(in the rows, 128 means zero)
Facts:
(747) ε (263); (746) ε (122); (1108) ε (55)
(263) ε (1313); (1203) ε (29); (728) ε (263)
(1336) ε (1313); (1204) ε (741); (427) ε (795)
(376) ε (617); (503) ε (444); (936) ε (808)
(1055) ε (427); (429) ε (795); (1048) ε (122)
(90) ε (34); (1113) ε (795); (511) ε (115)
(403) ε (444); (843) ε (115); (3) ε (388)
(190) ε (405); (1016) ε (444); (794) ε (169)
(1370) ε (808); (1079) ε (1135); (487) ε (55)
(741) ε (1313); (1008) ε (427); (820) ε (1313)
(754) ε (55); (1314) ε (315); (78) ε (808)
(411) ε (122); (546) ε (55); (876) ε (216)
(1004) ε (1113); (1239) ε (34); (122) ε (1313)
(601) ε (475); (264) ε (169); (335) ε (427)
(1253) ε (342); (68) ε (342); (927) ε (169)
(578) ε (1313); (55) ε (414); (1345) ε (388)
(813) ε (216); (255) ε (1135); (315) ε (1135)
(1353) ε (1015); (784) ε (29); (1100) ε (808)
(475) ε (169); (861) ε (444); (881) ε (315)
(115) ε (216); (430) ε (808); (1310) ε (427)
(34) ε (622); (623) ε (512); (690) ε (34)
(674) ε (216); (1081) ε (475); (387) ε (169)
(1155) ε (55); (29) ε (617); (1072) ε (68)
(1201) ε (55); (700) ε (795); (841) ε (122)
(730) ε (808); (1166) ε (405); (89) ε (29)
(405) ε (617); (1045) ε (1135); (502) ε (388)
(948) ε (29); (1054) ε (315); (444) ε (388)
(332) ε (617); (293) ε (475); (692) ε (68)
(1152) ε (1135); (1021) ε (216); (1058) ε (315)
(555) ε (216); (1318) ε (169); (968) ε (388)
(353) ε (29); (528) ε (122); (628) ε (169)
(490) ε (1313); (579) ε (503); (1306) ε (795)
(870) ε (55); (254) ε (34); (96) ε (512)
(568) ε (1313); (1267) ε (475); (626) ε (1152)
(845) ε (741); (1015) ε (622); (1138) ε (216)
(739) ε (622); (562) ε (216); (687) ε (34)
(808) ε (622); (1089) ε (342); (832) ε (622)
(647) ε (795); (1303) ε (622); (1006) ε (795)
(658) ε (388); (512) ε (622); (159) ε (444)
(1339) ε (122); (326) ε (475); (747) Φ (546)
(1108) Φ (747); (1203) Φ (968); (728) Φ (1006)
(503) Φ (1314); (1055) Φ (1336); (1048) Φ (342)
(90) Φ (568); (511) Φ (332); (843) Φ (808)
(3) Φ (1203); (190) Φ (754); (1016) Φ (1058)
(794) Φ (387); (1079) Φ (1370); (487) Φ (90)
(1008) Φ (647); (820) Φ (89); (754) Φ (578)
(876) Φ (692); (1004) Φ (1267); (342) Φ (503)
(122) Φ (1306); (264) Φ (1138); (68) Φ (1008)
(927) Φ (700); (578) Φ (687); (1345) Φ (784)
(813) Φ (674); (255) Φ (68); (1100) Φ (1081)
(475) Φ (376); (388) Φ (820); (861) Φ (562)
(881) Φ (1310); (430) Φ (1113); (1310) Φ (403)
(690) Φ (741); (1081) Φ (353); (216) Φ (34)
(1155) Φ (1054); (1072) Φ (1055); (1135) Φ (1253)
(1201) Φ (528); (730) Φ (411); (1166) Φ (690)
(405) Φ (1152); (502) Φ (936); (948) Φ (845)
(1054) Φ (927); (293) Φ (626); (1152) Φ (1339)
(555) Φ (216); (1318) Φ (739); (870) Φ (861)
(254) Φ (430); (617) Φ (502); (1267) Φ (1079)
(626) Φ (623); (845) Φ (1313); (1138) Φ (3)
(739) Φ (1135); (562) Φ (622); (1313) Φ (881)
(687) Φ (388); (808) Φ (730); (1089) Φ (78)
(832) Φ (841); (647) Φ (601); (1006) Φ (511)
(1339) Φ (1155)

Known rows:
(1336): [119 134 154 123 134 130 126 116 131 119 121 125 131 124 141 130 120 130
 131 129 140 119 137 126 120 135 125 144 127 130 132 126]
(89): [139 111  93 147 134 136 101 113 136 158 129 216  95 112 112 125 149 137
 145 139 138 120  99  72 111 146 143 125 155 139 103 126]
(502): [132 128 124 137 136 132 136 145 128 140 116 135 145 129 126 132 128 124
 120 117 130 120 120 131 129 138 132 120 131 123 137 133]
(730): [100 134 135 129 123 115 112 143 143 122 142 162 112 137 119 131 134 138
 146 117 124 130 119 141 122 139 139 149 126 107 131 121]
(578): [134 120 113 131 136 140 108 108 146 123 121 147 126 119 132 130 121 125
 129 122 148 114 104 110 128 136 147 152 122 132 131 115]
(503): [142 128 116 153 136 138 135 158 127 156  98 140 163 129 124 128 128 115
 105 110 124 119 124 143 137 137 143 106 129 122 144 136]
(647): [118 128 157 114 142 135 145 128 145 129 146 107 123 139 128 144 117 132
 132 132 135 119 114 121 123 140 110 129 125 125 104 134]
(335): [120 120 171 106 149 143 149 128 151 125 154 105 121 146 129 149 109 133
 125 134 138 121 104 118 123 139 100 128 123 122  89 133]
(264): [125 134 155 113 132 117 155 135 131 121 130 124 144 125 125 142 134 137
 143 127 136 108 109 120 128 139 107 136 133 130 134 133]
(405): [123 111  17 145 140 138 142 126 132 112 121 150 104 117 131 136 147 138
 133 139 129 118  90 107 107 134 106 104 149 120 117 124]
(528): [119 137 169 120 133 132 120 102 134 111 111 122 139 121 149 124 115 129
 130 131 142 116 145 133 119 132 124 152 127 133 138 123]
(293): [132 128 169 108 132 112 164 142 119 111 127 143 155 120 124 149 138 144
 137 124 143 105 102 113 132 138  94 144 134 129 136 131]
(881): [110 158 123 132 128 142 156 132 140 136 139  97  63 124 128 145 141 123
 128 126 142 130 141 114 117 156 134 130 126 117 154 132]
(430): [100 133 133 129 123 115 111 143 143 122 142 161 111 137 118 131 134 138
 147 117 124 130 119 140 122 138 139 149 126 107 132 120]
(728): [123 140 166 110 135 132 130 105 143 106 109 116 134 125 143 121 120 127
 133 128 139 115 129 140 120 135 125 149 132 130 154 125]
(861): [142 127 119 150 136 136 135 157 126 152 101 142 166 129 125 128 128 117
 108 110 125 118 123 141 136 137 140 109 130 123 143 136]
(1239): [100 132 133 129 124 116 112 142 143 121 142 161 112 137 119 131 134 138
 146 118 125 129 118 138 122 138 138 148 126 107 132 120]
(90): [101 133 132 129 123 115 112 142 142 122 142 161 111 137 118 131 134 138
 145 118 125 129 119 139 122 138 138 148 126 108 132 120]
(429): [121 125 152 113 143 138 143 129 143 125 145 114 121 139 128 143 117 132
 130 129 137 121 111 118 123 139 109 130 126 123 106 132]
(845): [119 143 185 103 132 126 130 107 138 115 109 106 128 131 148 121 121 129
 129 130 141 117 143 137 122 135 133 140 134 134 145 130]

Rows:
No name comes twice in this set of rows, the named rows included.
[138 115 164 128 138 140 101 104 145 122 123 154 126 119 130 133 119 127
 139 126 142 113 120 103 125 142 128 140 132 127 137 116] -> (820)
[117 107 121 116 134 135 147 149 119  98 130 131 153 119 127 149 138 148
 153 118 137 112 109 111 126 122  83 131 126 125 118 123] -> (927)
[115 116 113 141 126 125  88 134 152 130 146 188 107 131 110 135 132 134
 147 114 131 125  99 116 128 141 152 151 123 108 126 110] -> (687)
[117 115 104 129 139 142 125 106 133  84 107 112 145 116 154 132 119 134
 134 130 136 112 129 132 116 122  96 132 127 123 134 114] -> (1339)
[145 110 124 146 139 143 109 132 140 145 124 163 130 123 116 138 127 122
 128 117 136 117 107 102 132 145 138 120 131 122 131 122] -> (388)
[108 102 122 117 143 152 137 141 135 107 146 110 135 134 130 149 121 143
 146 124 135 122 113 112 121 122  86 123 118 122  87 124] -> (700)
[135  94  15 111 152 125 133 147  90  82 154  85 150 133 129 140 108 133
 174 109 132 127 113 108 115 123  95 121 133 119 137 118] -> (1155)

Now the same nodes, written a new way:
Known rows:
(89): [ 99  95 107 111  80  87 122 106  59 130 101 136 146  86 142 122 153 109
 168 116 103 163 120 150 134 119 141 112  64 116 140 115  97 160 178 148
 135 129 136 101 145 149 191]
(754): [145 146 130 119 151  94  90 131  95  79 125 103 124 109 143 112 107  81
 137 135 145  81 108 138 137  60  93 197 130 110  30 125 113  95 162 151
 173 148 111 159 199 170  89]
(1314): [148 111 132 107 132 144 136 124 114 155 126 138 145 121 144 120 146 165
 140 115 173 122 145 150 127 130 114 104 126 125 108 147 156 143 135 117
  91 167 130 177 121 112 104]
(1089): [138 135 133 125 128 122 121 125 121 117 126 132 125 136 133 120 125 126
 125 137 123 130 133 121 137 114 131 127 128 122 129 128 128 129 125 126
 134 124 127 130 135 133 124]
(861): [104 148 186 139 107 105 112 122 142 162 169 119 106 193 137 136 102 148
 147 117 127 101 119  86 163 147 126 160 164 154 142  61 142 127  88  88
 122  76 102 100 155 183 172]
(34): [107 102  77 149 143 150 182 128 151 145 113 122 140 124 136 153 141 169
 113 122 177 126 115 133  65 168 119 110 160 119 130 117 114  87 128 108
 136 183 114 108 104 107 136]
(700): [134 108 129 151 120 126  93 147 166 138 130 105 124 145 134 101 130  76
 162 144 115 132 147 137  99 129 128 128  99 148 150 153 152 157 140 140
 113 156 157 106 113 120 117]
(332): [108  97 117 123  98 107 118 110  96 142 114 144 128  97 138 121 142 117
 160 106 110 146 127 143 138 126 145 126  81 129 142 119 117 144 153 133
 125 141 125 105 140 135 176]
(1016): [128 148 181 127 102 104  97 124 146 151 175 107 122 176 140 147 113 145
 146 112 145 107 106  90 134 154 110 140 171 161 141  63 132 165 110 106
 119  68 121 118 143 172 153]
(1055): [141 134 147 167 139 122 100 149 157 125 129 113 108 172 152  80 126  60
 146 176 104 145 165  92  90  79 135 116 103 140 170 164 159 134 142 128
 124 139 167 114 129 136 114]
(254): [130 139  80 143 159 132 153 135 153  96 120 132 124 123 142 138 122 144
  97 148 150 143  98 108  78 145 132 120 165 120 156 114 106  72 131 107
 172 145 118  94 124 124 140]
(387): [142 122 137  97 120 140 111 165 119 104 145 146 135 111 109 104 129 148
 146 122 111 117 114 149 156 186 130 130 109 144 172 127 156 117 130 160
 107 149 133 129 139 114 109]
(487): [162 140 116 124 143 114  72 117 122  78 121 126 101 103 148 111 108  88
 134 100 150  79 123 134 143  60 115 192 133 123  49 127 124 111 137 136
 166 147 105 154 195 147  97]
(968): [128 121 158 132  83 120 123 133 153 157 171 101 129 132 113 140 126 139
 159  83 141 106 104 105 117 150 116 147 140 161 144  96 145 149 119 142
 125 108 140 130 135 145 149]
(1135): [134 129 139 125 132 142 171 105  99 155 106 145 138 165 144 124 137 180
 119 138 165 123 180 129 153  96 129 109 147  97  94 138 156 115 102  81
 109 157 109 160 120 131 115]
(115): [120 105 133 129 116 139 145 118 116 155 124 123 141 138 129 127 143 146
 142 118 144 117 150 143 125 127 119 119 127 125 109 134 145 144 127 123
 103 160 130 137 117 120 118]
(1079): [142 136 138 116 145 130 138 122 109 136 119 151 126 143 144 112 128 157
 127 135 147 136 155 127 150 105 133 116 138 115 120 138 149 115 120  99
 118 140 118 154 134 133 123]
(794): [154 148 135  99 127 134 112 157 105  82 134 152 133 131 117 100 120 151
 125 144 108 128 119 130 166 157 136 127 127 133 173 125 149 109 120 142
 128 124 131 133 145 126 106]
(1100): [125 137  74 146 165 133 150 136 152  93 119 132 123 121 143 141 121 146
  93 144 150 140  98 109  76 150 129 124 166 118 157 110 103  69 129 108
 174 144 117  96 123 125 143]
(255): [146 133 126 121 125 140 143 112  89 126  98 133 134 155 127 118 126 135
 104 136 147 112 147 116 140 111 137 119 144 121 120 126 133 140 124 121
 115 129 123 138 140 116 102]

Rows:
No name comes twice in this set of rows, the named rows included.
[109 115 184 128  89 121 129 113 144 198 167  98 139 178 137 161 130 168
 162  90 170  94 123 111 123 169  97 129 169 160 111  66 139 175 105 102
  90 100 120 125 126 157 153] -> (444)
[153 128 136  85 118 148 105 182 105  86 154 157 141 111  98  90 126 164
 145 123 103 117 109 156 173 204 135 124 111 148 191 127 163 112 122 166
 104 150 133 133 145 110  97] -> (326)
[158 123 132  82 116 158 107 168  86  97 131 153 142 118  94  90 122 145
 130 124 111 101 101 144 167 214 145 124 117 159 201 122 152 127 131 179
  87 143 132 129 148  96  87] -> (601)
[145 129 106 122  33  78 162  89  78  95 104 137 135  69 107 123 149 137
 140  85 109 183 128  90 130  35 166 122  93 122 160 128 126 147 136 149
 192  98 165 124 141 146 193] -> (1203)
[101  87 108 116  74 100 148  83  59 157  88 144 146 103 143 131 161 141
 159 100 128 158 148 148 134 105 147  95  81 107 119 121 111 174 159 117
 120 139 128 108 128 136 188] -> (29)
[165 129 131 163 133 152 102 113  94 151  70 104 109 201 134  74 112   6
  92 175 123 106 144  58  78  94 165 107 133 165 195 144 130 185 164 157
  92 114 162 104 150  96  84] -> (1008)
[166 150 135 136  76 119 160 130 132  91 134 117 128 111  93 120 128 143
 123 101 130 138 129  84 125  60 144 144 138 139 149 137 160 111 102 151
 174 113 161 156 134 132 127] -> (1138)
[120 120 160 127 104 120 104 133 145 160 164 112 125 140 129 141 124 133
 159 100 140 107 108 121 124 167 113 139 136 160 133  90 135 155 122 130
 107 112 126 120 136 147 150] -> (658)
[156 134 130 151 129 146 111 111  98 142  78 111 114 182 129  86 113  37
  94 162 129 109 136  75  94 102 156 114 132 157 179 139 125 172 158 151
  98 110 151 110 150 104  93] -> (647)
[133 112 137 104 112 152 141 147 107 128 134 141 149 131 112 111 138 176
 138 121 132 113 138 155 155 171 125 116 125 130 148 129 156 128 117 137
  93 158 127 141 123 114 100] -> (169)
[153 138 118 131 143 117  76 119 121  85 120 129  97 106 141 111 106  89
 137 100 146  78 129 130 155  64 121 204 128 121  46 127 126 102 135 134
 167 153  96 143 200 146 102] -> (870)
[165 153 136 104 107 132 124 155 109  71 139 148 132 119 101 100 121 160
 119 129 112 132 119 117 160 134 141 130 131 139 181 129 159 105 108 152
 144 118 144 143 144 127 107] -> (264)

The same nodes again, as new rows of numbers:
Known rows:
(876): [127 131 116 120 108 113 125 124 117 131 127 100 112 138 145 150 144 142
 117 163 162 127  88 130  99 110 131 129  73 121 113 114 158]
(1204): [170 155 123 115 136 102 123 100 135  82 133 113 136 114 164 147 145 131
 102 150 133 132  92 133 112 134 128 125  94 124 109 102 157]
(730): [126 198 126 143 122 137 132 101  84 140 110 106 152 123 148 105 145 131
 101 165 145 138 111 120  86  79 123 106  76  99 119 108 118]
(628): [130 143 122 131 123 143 141 108 143 128 166  98 145 158 130 143 172 128
 109 144 169 130  84 126 104 112 146 135  58 136 143  96 160]
(579): [101 123 129 140 125 125  90 111 145 127 107 122 128 157 127 117 143 157
 144 156 158  92  96 179 108 126 138 113  89  74  96 106 141]
(1016): [ 98 130 126 131 123 115  87 127 137 136 101 121 114 161 133 128 139 176
 154 157 171  94  94 176 109 130 133 116  81  79  96 111 139]
(1008): [151  64 127 105 149 119  49 115  98 149 137  66 110 117 143  92 105 109
 165 164  74 107  42 121  92  53 117 201  52 176  80  90 209]
(427): [ 70 123 144 102 102 146  63 146 112  67 134  65  52 176 174  80 124  82
 104 172  80 116  89  76  96  85 130 131  97 151 153 151 210]
(1100): [126 201 124 135 123 119 131 116  83 160 113 104 130 130 145 116 140 151
 116 164 147 141 112 109  89  86 120 115  65 109 110 120 119]
(1006): [132 131 115 125  99 151 100 128 116 104 116  75 104 151 174 133 145 104
 104 179 130 115  76 141  81  85 136 119  70 117 113 114 179]
(1113): [ 69 119 150 117 107 147  73 125 117  54 137  76  84 167 164  70 128  71
  91 163  84 116  91  83  97  86 133 127 107 139 165 136 199]
(568): [174 149 127 127 137 111 122  85 138  67 133 112 158 108 160 141 148 113
  92 146 127 128  93 141 109 129 130 117 103 116 113  97 157]
(216): [ 55 127 149 114 107 110 104 123 116  73 136 105  99 154 145  91 122 113
  94 145 129 136 101  78 111 113 130 131 104 135 176 126 165]
(403): [111 103 128 119 152 137 122  68 144 151 114 128 148 218  92 116 168 113
 111 178 111  87  85 190 115 153 163 124 130  92  71 140 101]
(562): [127 131 163 136  77  91 139 126 137 117 106 113 128 167 171 147 127  95
  79 162 140 127  85 135  76  94 154 120  40  83 106  61 143]
(528): [187 156 129 120 144 105 122  84 144  59 136 114 158 103 166 143 147 116
  90 143 121 132  94 141 113 137 129 119 105 120 107  95 157]
(255): [133  80 127 101 145  80  90 117  96 162 135  98 122 110 124 117 104 150
 161 145 126 130  57 113 104  88 117 197  53 168  96  84 172]
(1048): [170 172  69  96 169 128 107 100 103  57 133  95 136  73 166 161 161 183
 123 149 176 144  87 144 128 154  96 118 123 160 132 147 167]
(784): [112 100 132 131  83 111 161  85 131 123 114 106 158  85 110 142 123 106
  70 148 154 136  62 131 103  95 123 138 111  83 107 130 168]
(387): [132 134 126 141 125 152 140  94 147 114 169 101 164 155 125 130 176 109
 101 141 161 124  84 131 101 107 149 129  67 130 146  91 160]

Rows:
No name comes twice in this set of rows, the named rows included.
[ 59 198 209 145 100  94 121 113 103  93 108 125 131 173 165  52 107  73
  58 150  85 148 126  58  85  78 141 112  67  85 166  82 113] -> (622)
[ 50 156 155 106 133 128 125 138 142  91 195 103 115 202 132 112 164 134
  97 117 173 151  89  62 120 133 143 155  48 179 228 113 169] -> (475)
[177 143 117  76 163  96 159  76 121 120 133 111 133 188 133 166 168 111
  73 179  99 140  83 136 121 173 147 145 122 157  83 149 116] -> (845)
[118 148 152  53 174  77 138  83 117  66 141 121 106 209 140 124 145  98
  53 162  63 156  93  80 140 194 144 151 149 183 139 170 119] -> (1313)
[ 54 217 159 131 126 119 112 115  68 103 114 112 122 144 150  53 121 123
  87 150 116 155 127  56 100  84 115 110  93 117 177 130 118] -> (808)
[105 164 161  95 144  79 100 113 130  25 140 118 109 131 172 108 120 123
  83 131 104 150 106  74 128 152 120 130 118 149 167 123 163] -> (263)
[138 107 111  89 136 126 170  78 111 159 134 103 123 212 106 154 172  94
  75 191 107 127  76 137 108 145 163 145 116 149  87 158 115] -> (881)
[125 149 117 119 123 130 138 126 133 133 160  98 130 163 140 151 169 145
 114 144 182 135  82 123 102 119 142 138  48 144 145 103 157] -> (794)
[106 158 163 104 145  91  98  99 135  12 142 119 130 125 168  96 123 104
  73 129  99 146 108  82 126 146 122 125 125 140 172 112 165] -> (741)
[ 68 124 145 104 106 139  74 141 114  67 135  76  61 170 165  81 123  91
 104 167  89 121  90  78  99  92 129 133  98 148 159 145 198] -> (795)
[124 153 120 121 126 140 142 122 141 132 173  97 139 172 134 155 179 144
 113 139 192 138  77 122 103 119 143 142  35 151 163  96 160] -> (293)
—————
• [Exercise instructions]: Both the line containing "(335): [120 120" and the line containing "(405): [123 111" belong in the answer. Print them and every line above that falls between them exactly, and no others.

• [Expected answer]:
(335): [120 120 171 106 149 143 149 128 151 125 154 105 121 146 129 149 109 133
 125 134 138 121 104 118 123 139 100 128 123 122  89 133]
(264): [125 134 155 113 132 117 155 135 131 121 130 124 144 125 125 142 134 137
 143 127 136 108 109 120 128 139 107 136 133 130 134 133]
(405): [123 111  17 145 140 138 142 126 132 112 121 150 104 117 131 136 147 138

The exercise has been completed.